Below are the code and all the weights of a small trained network. Each question names an input and a class and asks about switching units off, where a switched-off unit gives its printed mean instead of its output.

import numpy as np


def w(rows, s, z=0):
    codes = np.array(rows[::2]) - 128.0
    scale = np.full(codes.shape[1], s)
    scale[-1] = z or s
    return codes * scale


def norm(h):
    return h / np.sqrt((h * h).mean(-1, keepdims=True) + 1e-5)


def f(y):
    return np.maximum(y, 0)


def log_softmax(a):
    a = a - a.max(-1, keepdims=True)
    return a - np.log(np.exp(a).sum(-1, keepdims=True))


def net(x, mask):
    res = np.array(x, float).reshape(1, 4) / 4 @ E
    u = 0
    for l in range(4):
        y = f(norm(res) @ A[l][:, :-1].T + A[l][:, -1])
        res = res + np.where(mask[u : u + 9], y, B[l][:, -1]) @ B[l][:, :-1]
        u += 9
    return log_softmax(norm(res)[-1] @ U[:, :-1].T + U[:, -1])


A, B = {}, {}
E = w([
[104,71,182,172,45,127,171,161],'x0',
[109,203,193,95,189,12,183,198],'x1',
[222,112,129,135,52,48,160,151],'x2',
[193,98,171,4,134,129,191,79],'x3',
],0.0033)
A[0] = w([
[161,105,119,145,134,101,205,109,93],'0.n0',
[70,172,178,85,183,4,156,150,6],'0.n1',
[136,165,149,84,151,94,157,100,159],'0.n2',
[139,123,135,44,165,141,157,113,24],'0.n3',
[53,127,126,169,122,117,115,186,50],'0.n4',
[189,123,123,16,165,124,151,128,59],'0.n5',
[188,155,64,167,87,82,60,106,21],'0.n6',
[156,106,127,54,198,141,93,104,58],'0.n7',
[132,126,135,66,111,88,157,51,128],'0.n8',
],0.0034,0.002)
B[0] = w([
[85,96,126,107,105,147,130,155,166],'0.n0',
[121,171,173,132,199,108,101,253,252],'0.n1',
[158,147,74,137,154,136,154,185,216],'0.n2',
[167,145,54,153,125,132,152,135,177],'0.n3',
[157,197,150,63,81,117,149,96,195],'0.n4',
[187,134,126,196,128,151,201,131,212],'0.n5',
[132,80,64,131,136,149,117,189,184],'0.n6',
[183,194,117,142,113,152,159,40,194],'0.n7',
[147,141,100,115,69,151,180,138,200],'0.n8',
],0.0037,0.0021)
A[1] = w([
[171,134,149,4,233,142,148,18,52],'1.n0',
[150,127,35,123,98,75,67,123,74],'1.n1',
[115,112,101,145,41,101,127,159,92],'1.n2',
[166,186,117,130,167,157,125,116,80],'1.n3',
[141,156,137,171,149,180,88,82,16],'1.n4',
[57,135,94,102,172,193,54,72,12],'1.n5',
[97,183,94,136,226,144,96,155,249],'1.n6',
[65,181,121,100,179,228,63,24,17],'1.n7',
[148,130,101,162,60,174,128,56,144],'1.n8',
],0.0036,0.0016)
B[1] = w([
[134,191,51,191,86,148,148,94,209],'1.n0',
[122,86,94,143,138,167,139,179,169],'1.n1',
[148,123,103,137,59,162,134,128,191],'1.n2',
[133,128,150,111,82,132,143,124,168],'1.n3',
[107,82,134,119,127,111,106,144,162],'1.n4',
[107,119,170,89,132,172,2,125,200],'1.n5',
[152,66,170,44,86,126,136,141,255],'1.n6',
[87,106,150,95,120,198,60,112,226],'1.n7',
[131,168,168,98,155,59,123,205,227],'1.n8',
],0.0045,0.0031)
A[2] = w([
[109,159,105,191,148,71,123,132,69],'2.n0',
[181,161,107,165,94,48,204,94,199],'2.n1',
[62,172,189,230,76,58,165,111,6],'2.n2',
[125,72,91,156,111,191,105,32,198],'2.n3',
[123,132,108,90,166,124,177,21,17],'2.n4',
[137,112,157,130,118,187,123,151,188],'2.n5',
[154,145,129,87,147,86,130,126,106],'2.n6',
[100,168,188,87,253,39,150,192,29],'2.n7',
[94,68,169,171,200,148,55,61,25],'2.n8',
],0.0046,0.0014)
B[2] = w([
[183,128,134,92,112,165,144,79,152],'2.n0',
[27,121,143,119,164,145,70,101,232],'2.n1',
[141,193,169,164,154,208,125,61,192],'2.n2',
[98,196,135,97,186,65,121,150,244],'2.n3',
[179,124,81,254,143,189,161,85,152],'2.n4',
[128,153,150,112,141,69,107,113,208],'2.n5',
[84,151,142,159,155,159,123,147,168],'2.n6',
[144,194,137,153,209,9,179,236,253],'2.n7',
[80,157,143,21,145,126,58,136,184],'2.n8',
],0.0053,0.0034)
A[3] = w([
[178,181,90,95,124,126,149,77,84],'3.n0',
[212,210,116,95,197,117,172,131,172],'3.n1',
[133,3,221,49,58,84,186,73,57],'3.n2',
[94,115,161,147,237,79,166,209,60],'3.n3',
[117,204,133,63,153,199,181,70,151],'3.n4',
[164,81,46,227,124,46,82,132,3],'3.n5',
[114,168,73,169,182,162,110,159,184],'3.n6',
[29,94,128,80,195,156,60,94,74],'3.n7',
[175,154,55,98,201,201,215,33,34],'3.n8',
],0.0041,0.0023)
B[3] = w([
[126,78,141,195,145,191,190,85,161],'3.n0',
[85,118,93,226,203,69,192,106,255],'3.n1',
[194,157,183,2,119,167,190,70,180],'3.n2',
[130,171,160,75,159,38,186,192,235],'3.n3',
[125,43,66,187,124,127,121,136,217],'3.n4',
[190,76,14,127,103,120,134,251,159],'3.n5',
[157,67,180,58,97,97,172,101,223],'3.n6',
[67,130,89,45,177,112,57,124,228],'3.n7',
[137,28,59,195,225,203,158,2,182],'3.n8',
],0.0041,0.0034)
U = w([
[186,82,41,175,54,137,98,227,127],'0',
[50,131,122,46,172,174,1,118,172],'1',
[160,74,60,171,207,188,191,29,153],'2',
[92,175,216,239,59,189,110,120,103],'3',
[159,126,131,145,133,109,106,105,3],'4',
[117,201,176,139,211,36,201,217,172],'5',
[194,107,206,30,52,162,187,84,130],'6',
],0.01,0.0055)

Each question gives the input, the list of numbers given to net, and the class t.
The units are the neurons (one row each of A and B). Each row of codes is followed by its name. A weight is (code - 128) times the scale printed after its matrix; where a second scale follows, it is the last column's (A, B and U).
mask holds one flag per neuron, layer by layer. A switched-off neuron (its flag False) gives its mean, the last column of its row in B, instead of its output. The means were averaged over made-up inputs and are rounded, as every weight is.
A unit's drop is (log p(t) with every unit on - log p(t) with that unit switched off) / (log p(t) with every unit on - log p(t) with every unit switched off).
The circuit of an input: a set's keep is (log p(t) with only the set's units on - log p(t) with every unit switched off) / (log p(t) with every unit on - log p(t) with every unit switched off). Starting from the 12 units with the biggest drops (on a tie, the unit counted first), units are removed one at a time, each time the one whose removal leaves the highest keep (on an exact tie, the one counted first), for as long as the keep stays at least 0.8.
units of the circuit, in order: the units of the circuit, biggest drop first
top k neurons: the k neurons with the biggest drops, biggest first
top k neurons in layer l: the k neurons of layer l with the biggest drops, biggest first
input [-1,-6,-6,7], class 2: units of the circuit, in order => (3.n8)
input [-4,2,-4,0], class 1: top 4 neurons => (1.n7, 1.n5, 1.n8, 2.n7)
input [3,3,-7,-4], class 1: top 2 neurons in layer 2 => (2.n8, 2.n3)
input [-8,3,-1,2], class 2: top 2 neurons => (1.n0, 0.n7)
input [3,0,-1,3], class 6: units of the circuit, in order => (2.n7, 3.n2)
input [-3,5,-8,7], class 2: units of the circuit, in order => (1.n0, 3.n8, 2.n4)
input [5,2,8,4], class 6: units of the circuit, in order => (2.n7, 3.n2)
input [-5,-5,8,2], class 0: top 4 neurons => (2.n2, 0.n6, 1.n8, 3.n5)
input [7,2,7,1], class 6: units of the circuit, in order => (3.n2, 2.n7)
input [2,-1,2,-7], class 0: units of the circuit, in order => (3.n5, 2.n3)
input [-2,-5,-8,7], class 2: top 4 neurons => (1.n0, 0.n7, 2.n4, 3.n8)
input [4,-3,1,-4], class 3: top 3 neurons => (2.n2, 2.n7, 1.n6)
input [3,-8,2,2], class 6: top 2 neurons in layer 2 => (2.n7, 2.n1)
input [1,-2,5,1], class 6: units of the circuit, in order => (2.n7)
input [-8,2,7,-7], class 0: top 2 neurons in layer 2 => (2.n3, 2.n7)
input [-7,3,0,3], class 2: top 2 neurons in layer 1 => (1.n0, 1.n8)
input [7,-3,-2,1], class 6: top 3 neurons => (2.n7, 1.n0, 3.n2)
input [3,-1,-2,-6], class 3: top 4 neurons in layer 1 => (1.n7, 1.n2, 1.n5, 1.n8)
input [7,-4,1,-2], class 3: top 2 neurons => (1.n6, 2.n2)
input [6,3,3,5], class 6: units of the circuit, in order => (3.n2)
input [2,1,4,-5], class 3: top 3 neurons in layer 2 => (2.n2, 2.n7, 2.n1)
input [-4,3,8,8], class 2: top 2 neurons in layer 1 => (1.n8, 1.n0)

+++

_DIRECTIONS:_
If a line in the records above contains the word "layer", copy it.

_TASK SOLUTION:_
mask holds one flag per neuron, layer by layer. A switched-off neuron (its flag False) gives its mean, the last column of its row in B, instead of its output. The means were averaged over made-up inputs and are rounded, as every weight is.
top k neurons in layer l: the k neurons of layer l with the biggest drops, biggest first
input [3,3,-7,-4], class 1: top 2 neurons in layer 2 => (2.n8, 2.n3)
input [3,-8,2,2], class 6: top 2 neurons in layer 2 => (2.n7, 2.n1)
input [-8,2,7,-7], class 0: top 2 neurons in layer 2 => (2.n3, 2.n7)
input [-7,3,0,3], class 2: top 2 neurons in layer 1 => (1.n0, 1.n8)
input [3,-1,-2,-6], class 3: top 4 neurons in layer 1 => (1.n7, 1.n2, 1.n5, 1.n8)
input [2,1,4,-5], class 3: top 3 neurons in layer 2 => (2.n2, 2.n7, 2.n1)
input [-4,3,8,8], class 2: top 2 neurons in layer 1 => (1.n8, 1.n0)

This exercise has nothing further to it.